(Stored items)
*** Block opens ***

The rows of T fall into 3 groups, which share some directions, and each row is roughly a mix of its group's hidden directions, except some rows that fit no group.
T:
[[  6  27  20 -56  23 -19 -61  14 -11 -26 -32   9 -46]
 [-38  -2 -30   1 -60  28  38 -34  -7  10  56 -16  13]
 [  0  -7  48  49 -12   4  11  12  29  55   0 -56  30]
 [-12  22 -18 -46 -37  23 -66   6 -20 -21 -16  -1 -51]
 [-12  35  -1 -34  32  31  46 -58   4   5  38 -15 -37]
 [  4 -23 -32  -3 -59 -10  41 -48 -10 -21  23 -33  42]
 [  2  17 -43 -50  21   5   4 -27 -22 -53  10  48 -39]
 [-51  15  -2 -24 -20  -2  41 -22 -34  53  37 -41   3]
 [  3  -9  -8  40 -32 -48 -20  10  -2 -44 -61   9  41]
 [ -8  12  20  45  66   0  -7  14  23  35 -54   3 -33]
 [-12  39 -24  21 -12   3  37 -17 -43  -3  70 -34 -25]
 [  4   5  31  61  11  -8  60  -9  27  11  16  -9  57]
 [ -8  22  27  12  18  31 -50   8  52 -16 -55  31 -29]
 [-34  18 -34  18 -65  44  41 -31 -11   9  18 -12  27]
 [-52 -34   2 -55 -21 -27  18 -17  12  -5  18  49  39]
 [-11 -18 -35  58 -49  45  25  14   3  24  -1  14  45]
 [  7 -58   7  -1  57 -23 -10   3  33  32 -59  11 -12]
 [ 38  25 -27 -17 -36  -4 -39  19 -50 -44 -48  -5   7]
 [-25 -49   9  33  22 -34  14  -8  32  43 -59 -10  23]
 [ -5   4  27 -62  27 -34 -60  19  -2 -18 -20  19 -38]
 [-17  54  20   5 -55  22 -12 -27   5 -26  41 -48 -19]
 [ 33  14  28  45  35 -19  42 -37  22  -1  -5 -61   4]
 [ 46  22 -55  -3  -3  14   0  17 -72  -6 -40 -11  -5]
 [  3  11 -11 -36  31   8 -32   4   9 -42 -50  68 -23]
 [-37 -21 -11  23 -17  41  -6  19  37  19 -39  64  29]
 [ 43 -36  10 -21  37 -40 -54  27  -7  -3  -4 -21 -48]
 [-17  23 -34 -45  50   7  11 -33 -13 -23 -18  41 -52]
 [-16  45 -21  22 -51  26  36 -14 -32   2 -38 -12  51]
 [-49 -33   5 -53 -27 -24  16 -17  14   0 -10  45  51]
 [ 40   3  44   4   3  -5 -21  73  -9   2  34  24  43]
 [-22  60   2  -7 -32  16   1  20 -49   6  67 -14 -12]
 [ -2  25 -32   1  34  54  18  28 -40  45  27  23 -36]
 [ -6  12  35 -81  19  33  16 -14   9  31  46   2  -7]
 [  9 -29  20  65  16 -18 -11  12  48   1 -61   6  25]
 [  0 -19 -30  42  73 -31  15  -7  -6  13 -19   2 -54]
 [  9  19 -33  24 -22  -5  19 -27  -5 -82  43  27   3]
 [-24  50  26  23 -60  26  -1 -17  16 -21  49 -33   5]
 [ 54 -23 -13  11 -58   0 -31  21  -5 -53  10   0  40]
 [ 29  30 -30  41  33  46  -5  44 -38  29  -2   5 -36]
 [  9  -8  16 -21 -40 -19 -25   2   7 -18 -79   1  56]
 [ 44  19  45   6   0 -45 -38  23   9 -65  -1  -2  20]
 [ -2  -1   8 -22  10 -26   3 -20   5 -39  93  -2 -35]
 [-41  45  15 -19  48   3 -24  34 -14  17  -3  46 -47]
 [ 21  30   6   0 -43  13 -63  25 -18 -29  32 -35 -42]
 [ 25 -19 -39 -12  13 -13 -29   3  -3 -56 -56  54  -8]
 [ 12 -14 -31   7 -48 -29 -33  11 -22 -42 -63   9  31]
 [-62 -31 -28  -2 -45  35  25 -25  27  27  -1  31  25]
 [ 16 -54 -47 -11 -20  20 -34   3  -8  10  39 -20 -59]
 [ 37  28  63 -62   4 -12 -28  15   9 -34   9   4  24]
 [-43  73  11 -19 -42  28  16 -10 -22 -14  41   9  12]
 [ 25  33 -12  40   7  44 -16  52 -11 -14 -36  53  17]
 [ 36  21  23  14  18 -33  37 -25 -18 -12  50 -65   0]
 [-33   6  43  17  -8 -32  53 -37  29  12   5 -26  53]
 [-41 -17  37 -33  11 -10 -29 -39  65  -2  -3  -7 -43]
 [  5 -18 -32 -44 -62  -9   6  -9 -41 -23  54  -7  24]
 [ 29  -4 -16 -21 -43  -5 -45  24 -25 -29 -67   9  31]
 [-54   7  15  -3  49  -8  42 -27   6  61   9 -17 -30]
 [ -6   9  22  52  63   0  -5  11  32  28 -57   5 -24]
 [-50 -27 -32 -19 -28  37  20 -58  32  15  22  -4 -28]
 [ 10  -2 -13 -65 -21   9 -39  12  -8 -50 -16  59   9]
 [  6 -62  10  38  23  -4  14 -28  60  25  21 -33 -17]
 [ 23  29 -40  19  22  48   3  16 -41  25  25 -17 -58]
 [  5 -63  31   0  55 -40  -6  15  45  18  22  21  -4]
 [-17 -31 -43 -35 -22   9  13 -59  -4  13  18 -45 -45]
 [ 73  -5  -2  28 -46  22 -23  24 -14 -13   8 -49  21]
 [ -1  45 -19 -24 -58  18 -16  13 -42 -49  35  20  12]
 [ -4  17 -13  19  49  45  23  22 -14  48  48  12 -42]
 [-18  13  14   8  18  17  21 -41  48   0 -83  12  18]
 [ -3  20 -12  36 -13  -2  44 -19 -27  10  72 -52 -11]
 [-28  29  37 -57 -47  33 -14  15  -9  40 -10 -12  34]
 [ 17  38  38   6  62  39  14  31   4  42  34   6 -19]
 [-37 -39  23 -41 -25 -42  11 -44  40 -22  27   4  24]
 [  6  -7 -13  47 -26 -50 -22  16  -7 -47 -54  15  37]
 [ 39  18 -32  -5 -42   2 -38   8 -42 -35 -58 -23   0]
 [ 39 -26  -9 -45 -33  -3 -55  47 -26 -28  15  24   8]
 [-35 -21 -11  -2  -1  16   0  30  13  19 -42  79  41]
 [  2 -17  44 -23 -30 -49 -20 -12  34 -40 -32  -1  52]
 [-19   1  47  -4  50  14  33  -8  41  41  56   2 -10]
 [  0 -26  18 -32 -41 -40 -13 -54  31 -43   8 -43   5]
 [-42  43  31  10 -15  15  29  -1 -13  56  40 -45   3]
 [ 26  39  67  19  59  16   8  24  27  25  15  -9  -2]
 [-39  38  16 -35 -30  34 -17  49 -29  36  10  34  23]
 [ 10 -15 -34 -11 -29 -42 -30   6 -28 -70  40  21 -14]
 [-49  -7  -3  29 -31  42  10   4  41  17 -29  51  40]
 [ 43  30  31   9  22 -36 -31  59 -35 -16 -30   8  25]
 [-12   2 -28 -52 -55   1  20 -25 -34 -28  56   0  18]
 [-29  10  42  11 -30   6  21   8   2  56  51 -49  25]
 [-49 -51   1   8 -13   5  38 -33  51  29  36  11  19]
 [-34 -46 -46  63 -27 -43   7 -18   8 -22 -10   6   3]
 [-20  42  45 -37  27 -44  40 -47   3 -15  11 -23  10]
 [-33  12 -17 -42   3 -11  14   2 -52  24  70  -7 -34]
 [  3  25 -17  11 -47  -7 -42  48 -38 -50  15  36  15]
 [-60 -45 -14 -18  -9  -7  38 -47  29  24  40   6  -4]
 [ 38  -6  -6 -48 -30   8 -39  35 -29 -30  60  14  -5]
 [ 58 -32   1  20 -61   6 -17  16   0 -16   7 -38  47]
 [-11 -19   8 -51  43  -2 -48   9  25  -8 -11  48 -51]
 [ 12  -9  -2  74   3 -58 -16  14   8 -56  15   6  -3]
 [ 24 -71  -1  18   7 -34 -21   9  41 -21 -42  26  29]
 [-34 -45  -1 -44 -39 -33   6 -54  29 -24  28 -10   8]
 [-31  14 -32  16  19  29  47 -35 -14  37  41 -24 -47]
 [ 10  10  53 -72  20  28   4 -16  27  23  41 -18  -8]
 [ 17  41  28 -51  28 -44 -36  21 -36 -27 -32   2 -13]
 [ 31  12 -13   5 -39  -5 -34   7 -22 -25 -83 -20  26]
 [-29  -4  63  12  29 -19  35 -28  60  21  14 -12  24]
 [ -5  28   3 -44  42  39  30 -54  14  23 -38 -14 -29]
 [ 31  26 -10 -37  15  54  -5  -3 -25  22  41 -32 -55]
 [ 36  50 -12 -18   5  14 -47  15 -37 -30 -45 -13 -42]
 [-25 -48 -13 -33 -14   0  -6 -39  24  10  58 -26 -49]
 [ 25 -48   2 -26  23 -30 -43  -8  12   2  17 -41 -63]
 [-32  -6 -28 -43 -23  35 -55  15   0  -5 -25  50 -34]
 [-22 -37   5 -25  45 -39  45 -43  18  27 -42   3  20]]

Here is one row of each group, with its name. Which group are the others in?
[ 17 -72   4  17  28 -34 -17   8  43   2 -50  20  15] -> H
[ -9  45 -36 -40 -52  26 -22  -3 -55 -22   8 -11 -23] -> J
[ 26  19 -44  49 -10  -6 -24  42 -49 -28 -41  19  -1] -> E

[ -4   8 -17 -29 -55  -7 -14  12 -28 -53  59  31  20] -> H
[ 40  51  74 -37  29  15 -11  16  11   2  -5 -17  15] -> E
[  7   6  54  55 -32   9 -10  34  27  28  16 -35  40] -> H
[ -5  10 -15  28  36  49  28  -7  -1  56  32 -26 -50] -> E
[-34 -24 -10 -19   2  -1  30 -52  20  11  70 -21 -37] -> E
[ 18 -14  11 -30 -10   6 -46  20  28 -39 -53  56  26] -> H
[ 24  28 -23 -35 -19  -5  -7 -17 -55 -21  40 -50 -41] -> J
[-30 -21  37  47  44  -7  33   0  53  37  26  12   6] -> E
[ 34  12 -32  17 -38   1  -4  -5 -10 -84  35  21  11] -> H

*** Block closes ***

> [Work task]
Answer with one number only: how many lines in the data contain the word "group"?

> [Result below]
2